_Instructions for the task_
In the listing below, the lines starting with the line with "[22 -7 14 18 -6] -> <69>" and going on through the line with "Among the named rows, does one hold [12" are to be reproduced exactly, and only those.

**** Dataset excerpts ****

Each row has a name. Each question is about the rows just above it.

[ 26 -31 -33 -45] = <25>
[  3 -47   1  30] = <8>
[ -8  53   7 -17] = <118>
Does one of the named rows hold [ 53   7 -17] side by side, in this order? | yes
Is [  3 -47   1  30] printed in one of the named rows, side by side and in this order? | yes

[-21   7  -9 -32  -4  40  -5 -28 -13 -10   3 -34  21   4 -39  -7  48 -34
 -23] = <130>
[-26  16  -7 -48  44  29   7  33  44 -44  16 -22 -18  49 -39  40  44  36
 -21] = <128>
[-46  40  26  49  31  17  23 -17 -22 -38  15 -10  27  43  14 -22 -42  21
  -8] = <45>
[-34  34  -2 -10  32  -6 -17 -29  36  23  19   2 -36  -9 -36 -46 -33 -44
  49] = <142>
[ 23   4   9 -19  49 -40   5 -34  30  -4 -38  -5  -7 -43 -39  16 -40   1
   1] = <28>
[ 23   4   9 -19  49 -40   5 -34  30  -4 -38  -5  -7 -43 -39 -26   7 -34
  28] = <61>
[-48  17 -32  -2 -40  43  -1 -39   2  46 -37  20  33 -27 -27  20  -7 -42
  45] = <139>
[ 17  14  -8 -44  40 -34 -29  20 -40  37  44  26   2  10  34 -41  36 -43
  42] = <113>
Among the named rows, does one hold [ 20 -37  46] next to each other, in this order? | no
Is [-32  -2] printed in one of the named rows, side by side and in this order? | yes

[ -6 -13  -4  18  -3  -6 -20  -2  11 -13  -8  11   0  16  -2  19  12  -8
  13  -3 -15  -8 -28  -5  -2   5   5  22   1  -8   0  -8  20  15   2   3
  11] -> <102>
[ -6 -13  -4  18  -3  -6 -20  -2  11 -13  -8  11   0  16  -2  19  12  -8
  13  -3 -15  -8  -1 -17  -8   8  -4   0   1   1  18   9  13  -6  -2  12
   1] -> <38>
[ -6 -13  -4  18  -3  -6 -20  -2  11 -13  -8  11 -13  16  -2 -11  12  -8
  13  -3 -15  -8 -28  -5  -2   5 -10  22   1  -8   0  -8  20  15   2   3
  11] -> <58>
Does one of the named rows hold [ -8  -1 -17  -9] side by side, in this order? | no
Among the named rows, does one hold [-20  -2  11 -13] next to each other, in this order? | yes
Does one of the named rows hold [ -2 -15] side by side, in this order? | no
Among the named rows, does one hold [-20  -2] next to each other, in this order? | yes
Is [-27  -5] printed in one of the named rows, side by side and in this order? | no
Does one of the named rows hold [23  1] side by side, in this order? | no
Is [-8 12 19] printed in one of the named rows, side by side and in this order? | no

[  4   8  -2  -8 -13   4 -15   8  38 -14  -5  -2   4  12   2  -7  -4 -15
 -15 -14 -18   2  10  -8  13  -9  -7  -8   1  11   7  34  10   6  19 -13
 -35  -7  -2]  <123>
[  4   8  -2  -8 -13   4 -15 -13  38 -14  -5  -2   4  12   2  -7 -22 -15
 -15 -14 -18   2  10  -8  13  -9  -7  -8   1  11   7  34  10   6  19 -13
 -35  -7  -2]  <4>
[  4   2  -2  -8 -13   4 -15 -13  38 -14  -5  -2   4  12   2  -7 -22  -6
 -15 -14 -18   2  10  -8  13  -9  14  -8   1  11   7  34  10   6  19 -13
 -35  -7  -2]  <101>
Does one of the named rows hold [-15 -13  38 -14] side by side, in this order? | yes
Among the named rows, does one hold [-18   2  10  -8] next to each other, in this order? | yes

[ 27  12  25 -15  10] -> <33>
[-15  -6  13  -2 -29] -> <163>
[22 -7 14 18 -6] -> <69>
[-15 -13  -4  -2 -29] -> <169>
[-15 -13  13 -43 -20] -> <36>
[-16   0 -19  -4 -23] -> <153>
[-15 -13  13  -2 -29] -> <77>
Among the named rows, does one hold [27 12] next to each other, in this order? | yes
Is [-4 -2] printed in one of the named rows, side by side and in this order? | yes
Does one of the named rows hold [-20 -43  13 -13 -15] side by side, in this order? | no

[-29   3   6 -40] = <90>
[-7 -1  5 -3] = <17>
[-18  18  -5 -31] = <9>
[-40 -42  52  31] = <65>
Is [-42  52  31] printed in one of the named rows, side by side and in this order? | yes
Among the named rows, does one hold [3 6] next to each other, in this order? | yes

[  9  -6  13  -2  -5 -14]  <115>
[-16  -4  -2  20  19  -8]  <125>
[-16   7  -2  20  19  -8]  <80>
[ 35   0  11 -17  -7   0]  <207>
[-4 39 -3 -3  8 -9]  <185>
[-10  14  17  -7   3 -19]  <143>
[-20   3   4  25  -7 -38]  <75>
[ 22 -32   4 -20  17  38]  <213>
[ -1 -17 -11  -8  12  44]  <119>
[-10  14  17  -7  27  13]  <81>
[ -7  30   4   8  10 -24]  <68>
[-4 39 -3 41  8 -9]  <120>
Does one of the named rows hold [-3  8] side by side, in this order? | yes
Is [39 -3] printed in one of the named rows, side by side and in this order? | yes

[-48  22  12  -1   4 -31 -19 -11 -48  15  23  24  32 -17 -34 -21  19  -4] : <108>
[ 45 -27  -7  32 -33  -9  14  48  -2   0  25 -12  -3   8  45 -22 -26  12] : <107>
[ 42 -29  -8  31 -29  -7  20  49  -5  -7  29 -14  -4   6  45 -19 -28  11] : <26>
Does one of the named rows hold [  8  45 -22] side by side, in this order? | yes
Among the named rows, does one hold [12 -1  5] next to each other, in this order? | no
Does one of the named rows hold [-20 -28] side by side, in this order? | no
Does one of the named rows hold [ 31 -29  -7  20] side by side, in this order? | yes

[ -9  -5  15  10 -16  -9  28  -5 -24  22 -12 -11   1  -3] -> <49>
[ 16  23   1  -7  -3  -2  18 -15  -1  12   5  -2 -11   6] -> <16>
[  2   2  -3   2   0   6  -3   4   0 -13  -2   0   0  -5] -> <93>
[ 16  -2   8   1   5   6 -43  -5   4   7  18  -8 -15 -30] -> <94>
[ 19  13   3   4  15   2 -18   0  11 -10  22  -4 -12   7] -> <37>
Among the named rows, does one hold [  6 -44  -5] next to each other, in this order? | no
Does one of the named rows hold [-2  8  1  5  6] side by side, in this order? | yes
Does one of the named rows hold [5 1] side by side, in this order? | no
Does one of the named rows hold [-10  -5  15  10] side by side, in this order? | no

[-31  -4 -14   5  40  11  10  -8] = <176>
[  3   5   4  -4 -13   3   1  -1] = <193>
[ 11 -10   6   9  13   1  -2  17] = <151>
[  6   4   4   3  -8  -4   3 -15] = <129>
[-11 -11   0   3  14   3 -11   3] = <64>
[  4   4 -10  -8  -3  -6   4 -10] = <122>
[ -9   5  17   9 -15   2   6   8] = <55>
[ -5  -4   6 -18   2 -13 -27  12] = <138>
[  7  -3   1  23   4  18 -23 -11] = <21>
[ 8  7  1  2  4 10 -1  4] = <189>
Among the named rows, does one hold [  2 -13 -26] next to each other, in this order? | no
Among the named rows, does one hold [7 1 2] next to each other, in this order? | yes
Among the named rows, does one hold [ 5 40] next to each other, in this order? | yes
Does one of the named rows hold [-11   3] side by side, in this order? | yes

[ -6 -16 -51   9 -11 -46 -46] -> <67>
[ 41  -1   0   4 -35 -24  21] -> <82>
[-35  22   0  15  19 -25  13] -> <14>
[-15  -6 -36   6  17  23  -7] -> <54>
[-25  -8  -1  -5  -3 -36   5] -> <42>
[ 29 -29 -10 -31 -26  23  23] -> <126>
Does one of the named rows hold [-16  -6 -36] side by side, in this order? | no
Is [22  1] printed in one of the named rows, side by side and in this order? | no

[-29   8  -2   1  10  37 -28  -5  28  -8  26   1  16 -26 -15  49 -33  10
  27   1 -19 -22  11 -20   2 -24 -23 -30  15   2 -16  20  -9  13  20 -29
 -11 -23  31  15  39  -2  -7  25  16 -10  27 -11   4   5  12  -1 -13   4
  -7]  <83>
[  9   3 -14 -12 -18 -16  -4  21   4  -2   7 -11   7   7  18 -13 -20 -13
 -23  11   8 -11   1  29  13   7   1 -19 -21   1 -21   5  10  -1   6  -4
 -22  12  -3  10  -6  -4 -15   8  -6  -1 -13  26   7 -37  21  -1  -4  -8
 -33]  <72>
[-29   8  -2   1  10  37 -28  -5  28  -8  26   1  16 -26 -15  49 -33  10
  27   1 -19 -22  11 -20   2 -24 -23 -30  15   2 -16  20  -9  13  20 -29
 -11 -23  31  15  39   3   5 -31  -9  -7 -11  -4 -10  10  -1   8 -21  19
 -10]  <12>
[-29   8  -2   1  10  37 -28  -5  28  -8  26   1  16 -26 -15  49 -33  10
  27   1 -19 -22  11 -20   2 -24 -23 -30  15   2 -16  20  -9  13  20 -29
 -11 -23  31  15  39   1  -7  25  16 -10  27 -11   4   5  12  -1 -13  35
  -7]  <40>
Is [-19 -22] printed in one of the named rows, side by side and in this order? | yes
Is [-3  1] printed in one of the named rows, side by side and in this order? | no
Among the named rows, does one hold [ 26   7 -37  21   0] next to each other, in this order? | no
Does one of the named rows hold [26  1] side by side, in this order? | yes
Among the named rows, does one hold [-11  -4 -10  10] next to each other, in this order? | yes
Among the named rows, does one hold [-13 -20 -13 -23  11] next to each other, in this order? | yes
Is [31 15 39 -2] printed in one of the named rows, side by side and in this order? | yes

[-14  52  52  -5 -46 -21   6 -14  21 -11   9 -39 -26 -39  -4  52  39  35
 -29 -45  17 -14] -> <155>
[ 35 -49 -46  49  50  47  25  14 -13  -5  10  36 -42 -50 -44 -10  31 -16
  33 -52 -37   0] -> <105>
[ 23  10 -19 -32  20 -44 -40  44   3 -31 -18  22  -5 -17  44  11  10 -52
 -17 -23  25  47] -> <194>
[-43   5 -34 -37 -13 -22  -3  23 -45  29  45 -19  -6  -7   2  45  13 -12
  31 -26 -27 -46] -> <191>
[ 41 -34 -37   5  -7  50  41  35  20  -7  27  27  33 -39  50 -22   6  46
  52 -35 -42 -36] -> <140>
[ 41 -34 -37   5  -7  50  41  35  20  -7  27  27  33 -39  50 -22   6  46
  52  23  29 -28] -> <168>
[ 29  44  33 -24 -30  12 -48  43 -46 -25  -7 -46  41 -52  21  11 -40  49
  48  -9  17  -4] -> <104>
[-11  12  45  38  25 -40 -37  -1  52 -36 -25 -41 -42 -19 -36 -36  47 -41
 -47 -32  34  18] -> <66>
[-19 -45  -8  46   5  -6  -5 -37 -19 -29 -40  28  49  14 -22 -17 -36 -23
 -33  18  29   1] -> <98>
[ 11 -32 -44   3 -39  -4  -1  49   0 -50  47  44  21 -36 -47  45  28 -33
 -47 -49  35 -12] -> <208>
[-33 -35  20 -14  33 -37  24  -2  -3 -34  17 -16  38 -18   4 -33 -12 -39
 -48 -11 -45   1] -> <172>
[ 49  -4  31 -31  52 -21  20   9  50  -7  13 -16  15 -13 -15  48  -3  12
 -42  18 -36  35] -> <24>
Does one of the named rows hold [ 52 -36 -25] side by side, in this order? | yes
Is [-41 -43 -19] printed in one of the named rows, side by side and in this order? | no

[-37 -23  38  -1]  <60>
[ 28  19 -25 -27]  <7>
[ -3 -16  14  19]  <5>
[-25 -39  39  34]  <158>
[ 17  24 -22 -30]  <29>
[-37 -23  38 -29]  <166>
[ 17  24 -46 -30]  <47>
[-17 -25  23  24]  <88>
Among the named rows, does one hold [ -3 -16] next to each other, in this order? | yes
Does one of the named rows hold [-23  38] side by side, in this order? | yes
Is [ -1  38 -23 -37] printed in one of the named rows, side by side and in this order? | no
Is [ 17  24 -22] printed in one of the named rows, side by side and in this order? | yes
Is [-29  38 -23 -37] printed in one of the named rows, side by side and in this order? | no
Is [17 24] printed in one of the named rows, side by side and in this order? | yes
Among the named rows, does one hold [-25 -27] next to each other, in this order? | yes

****

_Response to this task_
[22 -7 14 18 -6] -> <69>
[-15 -13  -4  -2 -29] -> <169>
[-15 -13  13 -43 -20] -> <36>
[-16   0 -19  -4 -23] -> <153>
[-15 -13  13  -2 -29] -> <77>
Among the named rows, does one hold [27 12] next to each other, in this order? | yes
Is [-4 -2] printed in one of the named rows, side by side and in this order? | yes
Does one of the named rows hold [-20 -43  13 -13 -15] side by side, in this order? | no

[-29   3   6 -40] = <90>
[-7 -1  5 -3] = <17>
[-18  18  -5 -31] = <9>
[-40 -42  52  31] = <65>
Is [-42  52  31] printed in one of the named rows, side by side and in this order? | yes
Among the named rows, does one hold [3 6] next to each other, in this order? | yes

[  9  -6  13  -2  -5 -14]  <115>
[-16  -4  -2  20  19  -8]  <125>
[-16   7  -2  20  19  -8]  <80>
[ 35   0  11 -17  -7   0]  <207>
[-4 39 -3 -3  8 -9]  <185>
[-10  14  17  -7   3 -19]  <143>
[-20   3   4  25  -7 -38]  <75>
[ 22 -32   4 -20  17  38]  <213>
[ -1 -17 -11  -8  12  44]  <119>
[-10  14  17  -7  27  13]  <81>
[ -7  30   4   8  10 -24]  <68>
[-4 39 -3 41  8 -9]  <120>
Does one of the named rows hold [-3  8] side by side, in this order? | yes
Is [39 -3] printed in one of the named rows, side by side and in this order? | yes

[-48  22  12  -1   4 -31 -19 -11 -48  15  23  24  32 -17 -34 -21  19  -4] : <108>
[ 45 -27  -7  32 -33  -9  14  48  -2   0  25 -12  -3   8  45 -22 -26  12] : <107>
[ 42 -29  -8  31 -29  -7  20  49  -5  -7  29 -14  -4   6  45 -19 -28  11] : <26>
Does one of the named rows hold [  8  45 -22] side by side, in this order? | yes
Among the named rows, does one hold [12 -1  5] next to each other, in this order? | no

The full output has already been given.